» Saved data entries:
+ + + +
A small network was trained on invented records. Each row is its activation on one of them, seen along a few directions.
Records have a field called T. Each example row is followed by its value.
Other fields move the rows too, some of them a lot.
Strong random noise was added to every row along 5 fixed directions; ignore it. To show where, here is one row again and again, with new noise each time:
[  -7 -289  271 -263 -312 -173 -606  202 -239  157 -465 -308 -226 -124
  -93 -738   77   26]
[ -10  135  -96  -52 -471 -155  -37   34 -109  -33  -61  -16  153   34
 -166  305 -203 -112]
[ 369   26  290 -303  -39 -317  -92 -175   59  323   63 -143 -472   98
 -252  700   74  -41]
[ 101  341  -33 -176 -115   10 -103 -142   39 -175  -64 -216  223  202
 -170  249 -122  -88]
[-174 -154   -3 -134 -513 -217   75  189 -167  101  -33  253   94  -88
  -52  372 -285 -113]
[ -17 -123 -143  171 -564   31 -468  183 -237  -34 -336 -467   68   66
 -140 -587  -22 -187]
[ 376   72 -143  265 -692 -330 -197  -51 -142  267    1 -375 -363   87
 -394  477   47 -198]

[-163 -338  293 -450  181  -14  -35  172 -106   30 -198  210  105 -134
  155 -355  -95  104]	t9
[ 249  179  159 -142  118  -87 -314 -382  171  127 -119 -309 -524 -112
 -149 -262  238 -160]	t1
[-279 -246 -329  301 -514   90   46   32  -44  -27   88   66    8 -176
   36  -60 -206 -597]	t1
[  -3 -357  303 -201  150   30    4   79  -75  176    5  -24 -133   32
   47   98  -51  -28]	t9
[ 133  249 -275  443  561  634  -29 -343  432 -319  179 -490  218  255
  215 -407  285 -145]	t3
[-398 -694  189 -126  201  342  -21  403 -196  -12 -102   91   80   65
  432 -549  -87  -97]	t8
[  27 -163  188 -134  -57 -157 -194  171 -142  202 -111 -134 -227   36
   10  -33   47   19]	t6
[ -51 -166  196 -241  169   -1  -45   99   -2   55  -75  -91 -169   16
   10 -177   15  -35]	t4
[-143 -282 -193  275 -503  -61  -63  217 -171  153   58   19  -89  -87
  -80  -38 -134 -277]	t2
[ 161  224 -352  488 -191    6  181 -175   28  -12  221 -150  -80   35
  -76  312  124  -93]	t1
[ -58 -631  199   91  115   24    8  496 -169  324  -54  -23 -183  165
  136 -204  125   94]	t5
[ -56  -78 -353  571 -332  195    3  280 -234 -140 -105 -303  281  206
   35 -410   13 -137]	t8
[ 289  185   60   77  137   22 -221   60  -62  -83 -107 -357   39  224
  -78 -359  276  407]	t5
[-203 -340  149 -188 -104  102  -89  195 -220  -15  -86   -4   10   16
   70 -200 -143 -132]	t4
[  15   78  445 -624  205 -187 -208 -165   94   23 -174   10 -224 -188
  -13  -43  -26  -38]	t8
[  74 -252 -446  659 -288  363   64  153 -110  -93  171 -430  135  304
   11  -93   -5 -269]	t9
[ -53 -202 -187  358  300  465  -36  -28  217 -111  115 -104   10  100
  266 -311  107 -270]	t3
[-308 -543   20 -157  126  209  469  188   70  125  302  332   -5   15
  252  607 -272 -367]	t4
[-166  160 -113  -32  158  166   62  -97  161 -207  -77  142  268  -49
   83 -161 -126   79]	t7
[ 194 -151   41  -24  363  198   65  -97  186  186  179 -308 -252  342
  107  340  103 -225]	t6
[ 359  139  -67  258  521  305 -115 -312  289  -16  187 -562 -172  285
  -26 -170  396   70]	t2
[  16  -63  118 -266   26 -245 -160  -93   52   85 -163  127 -132 -259
  -57 -126    9   63]	t7
[-249 -622 -107  181 -176  132  -40  357 -175  132  -18  167  -53  -41
  143 -168  -48 -174]	t7
[-328 -485   48 -109   61  125  138  222    0  140  119  213   22  -65
  195   82 -235 -210]	t2
[ -34 -155  -81  183   52   44  203  130 -105    4  153   59  118  159
  166  196  -80   30]	t3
+ + + +
Search the records line by line for the word "directions" and copy every line where it appears.

» Solved problem:
A small network was trained on invented records. Each row is its activation on one of them, seen along a few directions.
Strong random noise was added to every row along 5 fixed directions; ignore it. To show where, here is one row again and again, with new noise each time:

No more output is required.